=== Section Start ===

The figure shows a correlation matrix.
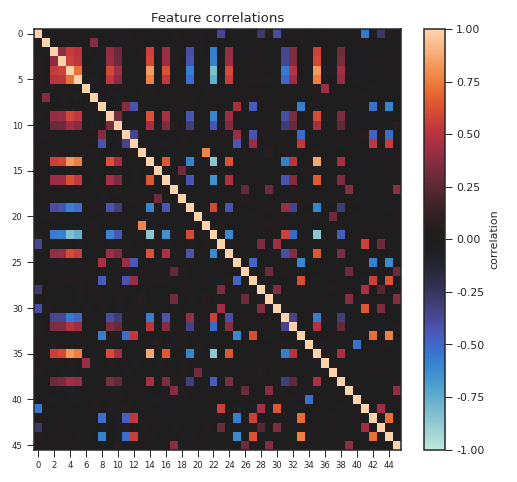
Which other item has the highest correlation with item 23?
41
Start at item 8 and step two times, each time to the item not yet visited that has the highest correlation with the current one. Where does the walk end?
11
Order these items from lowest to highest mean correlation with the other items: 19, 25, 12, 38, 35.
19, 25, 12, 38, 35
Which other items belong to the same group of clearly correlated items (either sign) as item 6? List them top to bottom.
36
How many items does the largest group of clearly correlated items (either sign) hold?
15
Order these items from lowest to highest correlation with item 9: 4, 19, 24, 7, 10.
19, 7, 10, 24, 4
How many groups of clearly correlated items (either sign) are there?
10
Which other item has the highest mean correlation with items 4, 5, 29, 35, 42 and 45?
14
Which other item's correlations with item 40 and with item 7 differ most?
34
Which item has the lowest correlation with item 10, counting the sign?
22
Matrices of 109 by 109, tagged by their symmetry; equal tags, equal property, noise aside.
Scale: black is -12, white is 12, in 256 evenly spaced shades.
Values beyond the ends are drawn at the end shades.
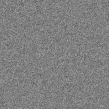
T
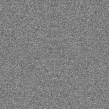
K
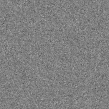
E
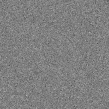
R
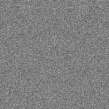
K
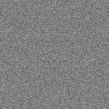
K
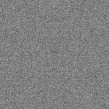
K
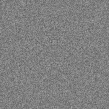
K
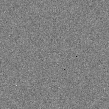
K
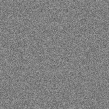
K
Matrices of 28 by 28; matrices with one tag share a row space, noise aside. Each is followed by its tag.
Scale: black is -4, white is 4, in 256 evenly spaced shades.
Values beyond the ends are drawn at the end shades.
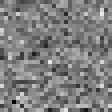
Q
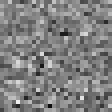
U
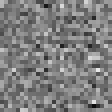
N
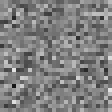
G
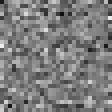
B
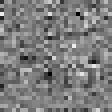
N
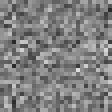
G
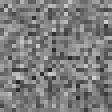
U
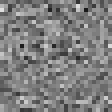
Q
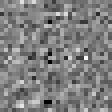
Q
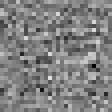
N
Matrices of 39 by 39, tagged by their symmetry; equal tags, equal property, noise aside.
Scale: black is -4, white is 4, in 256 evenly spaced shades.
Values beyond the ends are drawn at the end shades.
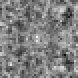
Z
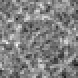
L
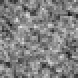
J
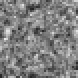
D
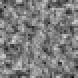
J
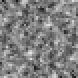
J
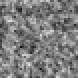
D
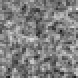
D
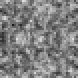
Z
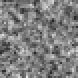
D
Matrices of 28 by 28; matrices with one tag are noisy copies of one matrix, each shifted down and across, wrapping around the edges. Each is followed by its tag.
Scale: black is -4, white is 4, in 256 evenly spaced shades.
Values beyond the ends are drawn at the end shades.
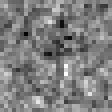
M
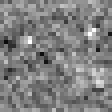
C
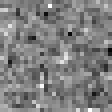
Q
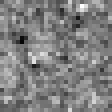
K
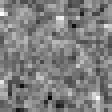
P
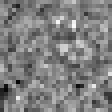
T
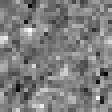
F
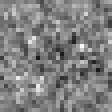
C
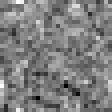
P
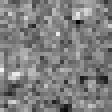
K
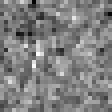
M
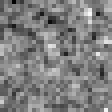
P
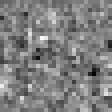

=== Section End ===
=== Section Start ===

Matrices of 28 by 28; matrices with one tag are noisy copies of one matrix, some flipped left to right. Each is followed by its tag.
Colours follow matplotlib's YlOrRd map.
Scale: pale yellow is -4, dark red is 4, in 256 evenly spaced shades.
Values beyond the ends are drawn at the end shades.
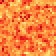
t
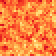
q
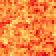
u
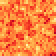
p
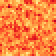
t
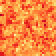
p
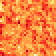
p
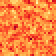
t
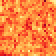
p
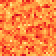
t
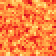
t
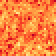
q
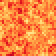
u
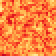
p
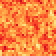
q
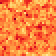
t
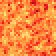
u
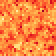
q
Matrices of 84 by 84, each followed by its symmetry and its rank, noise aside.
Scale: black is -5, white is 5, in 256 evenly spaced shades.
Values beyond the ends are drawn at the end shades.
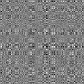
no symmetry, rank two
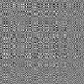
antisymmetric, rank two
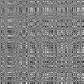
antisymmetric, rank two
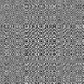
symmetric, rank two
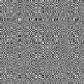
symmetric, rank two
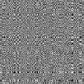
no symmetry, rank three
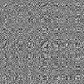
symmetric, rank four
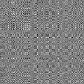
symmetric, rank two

=== Section End ===

Every line containing the string "matrix" in the entries should be counted; give the resulting number and nothing else.

3